§ **Provided data**:
======
Below is a small trained network, with its code and all its weights. Each question gives an input and a class and asks what happens when units are switched off, that is, made to give their printed mean instead of their output.

import numpy as np


def w(rows, s, z=0):
    codes = np.array(rows[::2]) - 128.0
    scale = np.full(codes.shape[1], s)
    scale[-1] = z or s
    return codes * scale


def norm(h):
    return h / np.sqrt((h * h).mean(-1, keepdims=True) + 1e-5)


def f(y):
    return y / 2 * (1 + np.tanh(0.7978845608 * (y + 0.044715 * y**3)))


def log_softmax(a):
    a = a - a.max(-1, keepdims=True)
    return a - np.log(np.exp(a).sum(-1, keepdims=True))


def net(x, mask):
    res = np.array(x, float).reshape(1, 3) / 4 @ E
    u = 0
    for l in range(3):
        y = f(norm(res) @ A[l][:, :-1].T + A[l][:, -1])
        res = res + np.where(mask[u : u + 5], y, B[l][:, -1]) @ B[l][:, :-1]
        u += 5
    return log_softmax(norm(res)[-1] @ U[:, :-1].T + U[:, -1])


A, B = {}, {}
E = w([
[227,181,51,185,135,124,180,70,143,83,161],'x0',
[171,133,86,244,172,147,32,208,181,159,168],'x1',
[210,85,124,110,109,77,173,71,233,254,144],'x2',
],0.011)
A[0] = w([
[102,215,116,153,78,95,111,149,150,176,92,101],'L0N0',
[186,193,95,139,110,132,152,109,79,118,135,205],'L0N1',
[88,154,94,169,191,182,95,182,116,73,143,49],'L0N2',
[141,153,175,71,143,190,163,156,71,2,83,87],'L0N3',
[153,156,81,133,177,151,102,71,87,59,117,1],'L0N4',
],0.0085,0.0026)
B[0] = w([
[153,69,75,136,111,172,101,107,50,94,138,131],'L0N0',
[143,202,87,91,157,67,143,113,74,115,183,206],'L0N1',
[47,176,96,59,99,168,148,142,253,142,92,223],'L0N2',
[198,60,149,199,147,85,114,154,34,141,255,254],'L0N3',
[203,149,140,161,53,76,126,134,116,162,81,184],'L0N4',
],0.01,0.0079)
A[1] = w([
[166,70,155,1,68,95,226,5,181,115,39,73],'L1N0',
[28,20,245,53,70,123,149,137,136,206,79,3],'L1N1',
[19,155,134,98,131,250,103,155,116,65,99,81],'L1N2',
[206,90,110,178,229,134,94,177,214,199,141,34],'L1N3',
[116,22,191,141,94,126,40,209,133,142,132,170],'L1N4',
],0.0071,0.0028)
B[1] = w([
[59,136,72,131,190,93,111,150,155,112,86,254],'L1N0',
[142,135,86,222,38,121,165,178,100,165,107,253],'L1N1',
[187,129,195,158,126,165,180,120,184,133,129,186],'L1N2',
[138,129,200,143,83,120,147,110,6,73,163,219],'L1N3',
[83,70,126,37,199,154,93,41,140,124,128,241],'L1N4',
],0.012,0.0067)
A[2] = w([
[117,173,76,60,213,97,107,75,207,68,125,87],'L2N0',
[138,234,31,166,64,147,71,164,221,96,105,3],'L2N1',
[63,102,133,74,99,203,56,216,225,165,64,77],'L2N2',
[108,2,214,84,142,87,53,96,98,166,107,70],'L2N3',
[53,97,108,114,194,112,121,149,86,128,194,56],'L2N4',
],0.0085,0.0053)
B[2] = w([
[112,191,191,22,195,245,145,78,128,144,97,190],'L2N0',
[45,126,102,98,40,202,126,219,69,153,41,213],'L2N1',
[231,160,145,212,218,29,76,39,186,60,132,243],'L2N2',
[85,98,155,20,110,229,162,224,128,136,146,254],'L2N3',
[142,140,153,148,87,164,134,104,179,209,54,182],'L2N4',
],0.011,0.0057)
U = w([
[96,28,206,42,95,207,143,176,84,167,165,238],'0',
[228,144,98,173,81,17,129,90,61,96,234,237],'1',
[156,135,203,149,203,165,90,104,249,78,119,129],'2',
[126,220,79,121,49,215,124,223,113,98,76,46],'3',
[55,75,78,137,99,38,161,154,155,192,18,4],'4',
[123,184,100,6,203,101,197,19,165,133,93,34],'5',
],0.014,0.0028)

Each question gives the input, the list of numbers given to net, and the class t.
The units are the neurons (one row each of A and B). Each row of codes is followed by its name. A weight is (code - 128) times the scale printed after its matrix; where a second scale follows, it is the last column's (A, B and U).
mask holds one flag per neuron, layer by layer. A switched-off neuron (its flag False) gives its mean, the last column of its row in B, instead of its output. The means were averaged over made-up inputs and are rounded, as every weight is.
A unit's drop is (log p(t) with every unit on - log p(t) with that unit switched off) / (log p(t) with every unit on - log p(t) with every unit switched off).
The circuit of an input: a set's keep is (log p(t) with only the set's units on - log p(t) with every unit switched off) / (log p(t) with every unit on - log p(t) with every unit switched off). Starting from the 12 units with the biggest drops (on a tie, the unit counted first), units are removed one at a time, each time the one whose removal leaves the highest keep (on an exact tie, the one counted first), for as long as the keep stays at least 0.8.
units of the circuit, in order: the units of the circuit, biggest drop first
k most important neurons: the k neurons with the biggest drops, biggest first
top k neurons in layer l: the k neurons of layer l with the biggest drops, biggest first
drop when u is switched off: that unit's drop, to one decimal
input [-5,-3,3], class 4: units of the circuit, in order : L1N1
input [0,3,-8], class 2: top 2 neurons in layer 0 : L0N2, L0N1
input [-2,-2,7], class 4: 2 most important neurons : L1N1, L0N3
input [5,8,0], class 3: 2 most important neurons : L0N3, L0N2
input [0,-6,7], class 4: 2 most important neurons : L1N1, L1N4
input [0,5,5], class 0: top 2 neurons in layer 2 : L2N3, L2N2
input [-8,-8,1], class 4: 3 most important neurons : L1N1, L1N0, L1N3
input [0,3,-6], class 2: 3 most important neurons : L0N2, L2N2, L1N1
input [6,2,-3], class 3: 2 most important neurons : L2N1, L0N2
======
§ **Exercise directions**:
Set down each entry exactly as it appears above.

§ **Solved exercise**:
Below is a small trained network, with its code and all its weights. Each question gives an input and a class and asks what happens when units are switched off, that is, made to give their printed mean instead of their output.

import numpy as np


def w(rows, s, z=0):
    codes = np.array(rows[::2]) - 128.0
    scale = np.full(codes.shape[1], s)
    scale[-1] = z or s
    return codes * scale


def norm(h):
    return h / np.sqrt((h * h).mean(-1, keepdims=True) + 1e-5)


def f(y):
    return y / 2 * (1 + np.tanh(0.7978845608 * (y + 0.044715 * y**3)))


def log_softmax(a):
    a = a - a.max(-1, keepdims=True)
    return a - np.log(np.exp(a).sum(-1, keepdims=True))


def net(x, mask):
    res = np.array(x, float).reshape(1, 3) / 4 @ E
    u = 0
    for l in range(3):
        y = f(norm(res) @ A[l][:, :-1].T + A[l][:, -1])
        res = res + np.where(mask[u : u + 5], y, B[l][:, -1]) @ B[l][:, :-1]
        u += 5
    return log_softmax(norm(res)[-1] @ U[:, :-1].T + U[:, -1])


A, B = {}, {}
E = w([
[227,181,51,185,135,124,180,70,143,83,161],'x0',
[171,133,86,244,172,147,32,208,181,159,168],'x1',
[210,85,124,110,109,77,173,71,233,254,144],'x2',
],0.011)
A[0] = w([
[102,215,116,153,78,95,111,149,150,176,92,101],'L0N0',
[186,193,95,139,110,132,152,109,79,118,135,205],'L0N1',
[88,154,94,169,191,182,95,182,116,73,143,49],'L0N2',
[141,153,175,71,143,190,163,156,71,2,83,87],'L0N3',
[153,156,81,133,177,151,102,71,87,59,117,1],'L0N4',
],0.0085,0.0026)
B[0] = w([
[153,69,75,136,111,172,101,107,50,94,138,131],'L0N0',
[143,202,87,91,157,67,143,113,74,115,183,206],'L0N1',
[47,176,96,59,99,168,148,142,253,142,92,223],'L0N2',
[198,60,149,199,147,85,114,154,34,141,255,254],'L0N3',
[203,149,140,161,53,76,126,134,116,162,81,184],'L0N4',
],0.01,0.0079)
A[1] = w([
[166,70,155,1,68,95,226,5,181,115,39,73],'L1N0',
[28,20,245,53,70,123,149,137,136,206,79,3],'L1N1',
[19,155,134,98,131,250,103,155,116,65,99,81],'L1N2',
[206,90,110,178,229,134,94,177,214,199,141,34],'L1N3',
[116,22,191,141,94,126,40,209,133,142,132,170],'L1N4',
],0.0071,0.0028)
B[1] = w([
[59,136,72,131,190,93,111,150,155,112,86,254],'L1N0',
[142,135,86,222,38,121,165,178,100,165,107,253],'L1N1',
[187,129,195,158,126,165,180,120,184,133,129,186],'L1N2',
[138,129,200,143,83,120,147,110,6,73,163,219],'L1N3',
[83,70,126,37,199,154,93,41,140,124,128,241],'L1N4',
],0.012,0.0067)
A[2] = w([
[117,173,76,60,213,97,107,75,207,68,125,87],'L2N0',
[138,234,31,166,64,147,71,164,221,96,105,3],'L2N1',
[63,102,133,74,99,203,56,216,225,165,64,77],'L2N2',
[108,2,214,84,142,87,53,96,98,166,107,70],'L2N3',
[53,97,108,114,194,112,121,149,86,128,194,56],'L2N4',
],0.0085,0.0053)
B[2] = w([
[112,191,191,22,195,245,145,78,128,144,97,190],'L2N0',
[45,126,102,98,40,202,126,219,69,153,41,213],'L2N1',
[231,160,145,212,218,29,76,39,186,60,132,243],'L2N2',
[85,98,155,20,110,229,162,224,128,136,146,254],'L2N3',
[142,140,153,148,87,164,134,104,179,209,54,182],'L2N4',
],0.011,0.0057)
U = w([
[96,28,206,42,95,207,143,176,84,167,165,238],'0',
[228,144,98,173,81,17,129,90,61,96,234,237],'1',
[156,135,203,149,203,165,90,104,249,78,119,129],'2',
[126,220,79,121,49,215,124,223,113,98,76,46],'3',
[55,75,78,137,99,38,161,154,155,192,18,4],'4',
[123,184,100,6,203,101,197,19,165,133,93,34],'5',
],0.014,0.0028)

Each question gives the input, the list of numbers given to net, and the class t.
The units are the neurons (one row each of A and B). Each row of codes is followed by its name. A weight is (code - 128) times the scale printed after its matrix; where a second scale follows, it is the last column's (A, B and U).
mask holds one flag per neuron, layer by layer. A switched-off neuron (its flag False) gives its mean, the last column of its row in B, instead of its output. The means were averaged over made-up inputs and are rounded, as every weight is.
A unit's drop is (log p(t) with every unit on - log p(t) with that unit switched off) / (log p(t) with every unit on - log p(t) with every unit switched off).
The circuit of an input: a set's keep is (log p(t) with only the set's units on - log p(t) with every unit switched off) / (log p(t) with every unit on - log p(t) with every unit switched off). Starting from the 12 units with the biggest drops (on a tie, the unit counted first), units are removed one at a time, each time the one whose removal leaves the highest keep (on an exact tie, the one counted first), for as long as the keep stays at least 0.8.
units of the circuit, in order: the units of the circuit, biggest drop first
k most important neurons: the k neurons with the biggest drops, biggest first
top k neurons in layer l: the k neurons of layer l with the biggest drops, biggest first
drop when u is switched off: that unit's drop, to one decimal
input [-5,-3,3], class 4: units of the circuit, in order : L1N1
input [0,3,-8], class 2: top 2 neurons in layer 0 : L0N2, L0N1
input [-2,-2,7], class 4: 2 most important neurons : L1N1, L0N3
input [5,8,0], class 3: 2 most important neurons : L0N3, L0N2
input [0,-6,7], class 4: 2 most important neurons : L1N1, L1N4
input [0,5,5], class 0: top 2 neurons in layer 2 : L2N3, L2N2
input [-8,-8,1], class 4: 3 most important neurons : L1N1, L1N0, L1N3
input [0,3,-6], class 2: 3 most important neurons : L0N2, L2N2, L1N1
input [6,2,-3], class 3: 2 most important neurons : L2N1, L0N2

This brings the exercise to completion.